# Task directions
Print the line where "input Δ μ μ μ" occurs and every line that follows it in the data below, ending with the last line, precisely as written.

[Stored items from a collection]
————

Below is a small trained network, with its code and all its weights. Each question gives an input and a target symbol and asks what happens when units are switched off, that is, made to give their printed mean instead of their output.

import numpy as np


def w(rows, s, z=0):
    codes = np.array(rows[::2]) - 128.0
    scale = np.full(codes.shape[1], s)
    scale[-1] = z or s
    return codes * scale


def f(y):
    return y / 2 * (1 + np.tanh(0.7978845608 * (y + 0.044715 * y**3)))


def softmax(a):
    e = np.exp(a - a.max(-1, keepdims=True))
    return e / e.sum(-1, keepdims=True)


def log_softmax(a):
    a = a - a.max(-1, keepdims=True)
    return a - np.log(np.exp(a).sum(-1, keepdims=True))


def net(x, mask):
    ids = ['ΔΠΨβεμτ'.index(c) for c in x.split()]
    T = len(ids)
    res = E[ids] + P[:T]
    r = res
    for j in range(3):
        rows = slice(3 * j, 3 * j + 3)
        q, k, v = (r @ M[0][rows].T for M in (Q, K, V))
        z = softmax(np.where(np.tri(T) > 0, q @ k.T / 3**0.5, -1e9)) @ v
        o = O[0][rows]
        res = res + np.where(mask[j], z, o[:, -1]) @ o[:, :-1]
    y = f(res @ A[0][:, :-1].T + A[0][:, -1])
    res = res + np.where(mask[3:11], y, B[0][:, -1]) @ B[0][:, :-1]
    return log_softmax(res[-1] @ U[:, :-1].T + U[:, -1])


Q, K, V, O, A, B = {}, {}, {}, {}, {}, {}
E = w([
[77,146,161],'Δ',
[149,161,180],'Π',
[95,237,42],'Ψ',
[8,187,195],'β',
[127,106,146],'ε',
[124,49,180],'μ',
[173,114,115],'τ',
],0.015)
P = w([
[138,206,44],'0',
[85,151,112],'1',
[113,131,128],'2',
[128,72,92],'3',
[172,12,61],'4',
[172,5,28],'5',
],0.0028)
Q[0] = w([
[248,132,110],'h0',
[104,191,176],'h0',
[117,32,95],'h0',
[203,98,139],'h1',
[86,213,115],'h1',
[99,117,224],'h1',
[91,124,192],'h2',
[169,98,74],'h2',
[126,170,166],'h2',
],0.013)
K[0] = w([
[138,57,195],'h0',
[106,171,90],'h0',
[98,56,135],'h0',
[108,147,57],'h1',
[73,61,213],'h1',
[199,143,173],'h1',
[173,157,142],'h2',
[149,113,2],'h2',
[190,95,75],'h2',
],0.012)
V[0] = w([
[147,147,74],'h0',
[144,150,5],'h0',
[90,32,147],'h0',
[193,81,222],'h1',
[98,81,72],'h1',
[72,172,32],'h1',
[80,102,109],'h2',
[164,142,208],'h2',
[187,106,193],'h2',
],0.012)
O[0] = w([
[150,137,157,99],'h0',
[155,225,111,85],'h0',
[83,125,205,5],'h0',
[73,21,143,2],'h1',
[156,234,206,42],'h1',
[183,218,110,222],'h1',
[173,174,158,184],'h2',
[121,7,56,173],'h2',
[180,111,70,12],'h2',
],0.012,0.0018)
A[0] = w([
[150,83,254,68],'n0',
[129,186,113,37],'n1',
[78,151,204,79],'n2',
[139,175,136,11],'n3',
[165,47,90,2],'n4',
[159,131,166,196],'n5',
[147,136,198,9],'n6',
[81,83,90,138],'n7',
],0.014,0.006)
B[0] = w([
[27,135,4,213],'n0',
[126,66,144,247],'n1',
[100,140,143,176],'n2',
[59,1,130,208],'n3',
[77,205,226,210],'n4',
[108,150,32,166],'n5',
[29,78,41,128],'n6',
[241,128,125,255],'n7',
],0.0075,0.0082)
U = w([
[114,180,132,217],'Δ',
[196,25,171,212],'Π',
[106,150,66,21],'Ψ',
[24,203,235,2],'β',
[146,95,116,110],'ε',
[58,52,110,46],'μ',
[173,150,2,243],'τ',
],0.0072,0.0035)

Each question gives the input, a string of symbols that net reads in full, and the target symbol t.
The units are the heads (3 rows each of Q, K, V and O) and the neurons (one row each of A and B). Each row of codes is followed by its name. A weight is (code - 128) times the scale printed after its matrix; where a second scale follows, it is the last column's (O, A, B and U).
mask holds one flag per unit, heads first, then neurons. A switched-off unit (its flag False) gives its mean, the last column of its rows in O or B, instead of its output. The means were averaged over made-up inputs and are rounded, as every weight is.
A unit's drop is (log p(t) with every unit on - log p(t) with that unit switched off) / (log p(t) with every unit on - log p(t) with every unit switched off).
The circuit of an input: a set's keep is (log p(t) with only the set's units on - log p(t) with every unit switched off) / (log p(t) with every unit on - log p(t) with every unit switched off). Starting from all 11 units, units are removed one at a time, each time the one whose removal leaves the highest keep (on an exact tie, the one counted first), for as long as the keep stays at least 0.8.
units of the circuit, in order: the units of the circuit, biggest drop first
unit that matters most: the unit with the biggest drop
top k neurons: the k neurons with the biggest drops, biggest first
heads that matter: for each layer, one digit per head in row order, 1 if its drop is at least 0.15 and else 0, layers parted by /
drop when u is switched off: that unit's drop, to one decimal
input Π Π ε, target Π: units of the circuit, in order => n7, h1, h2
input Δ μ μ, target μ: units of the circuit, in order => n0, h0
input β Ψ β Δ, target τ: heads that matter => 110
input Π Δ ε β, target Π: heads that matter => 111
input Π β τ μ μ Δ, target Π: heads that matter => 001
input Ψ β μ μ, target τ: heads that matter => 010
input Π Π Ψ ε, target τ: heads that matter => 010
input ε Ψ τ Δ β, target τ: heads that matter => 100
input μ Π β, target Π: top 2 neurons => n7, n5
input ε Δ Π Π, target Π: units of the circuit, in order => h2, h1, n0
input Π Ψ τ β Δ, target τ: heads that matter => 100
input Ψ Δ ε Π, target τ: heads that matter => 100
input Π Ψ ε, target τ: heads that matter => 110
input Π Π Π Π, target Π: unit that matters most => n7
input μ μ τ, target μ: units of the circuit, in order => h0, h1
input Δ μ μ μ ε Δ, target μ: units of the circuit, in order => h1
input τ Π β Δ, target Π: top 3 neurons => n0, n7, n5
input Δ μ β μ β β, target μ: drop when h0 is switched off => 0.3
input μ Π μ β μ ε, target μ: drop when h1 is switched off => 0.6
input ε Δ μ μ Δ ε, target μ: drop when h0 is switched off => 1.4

————

# Solved exercise
input Δ μ μ μ ε Δ, target μ: units of the circuit, in order => h1
input τ Π β Δ, target Π: top 3 neurons => n0, n7, n5
input Δ μ β μ β β, target μ: drop when h0 is switched off => 0.3
input μ Π μ β μ ε, target μ: drop when h1 is switched off => 0.6
input ε Δ μ μ Δ ε, target μ: drop when h0 is switched off => 1.4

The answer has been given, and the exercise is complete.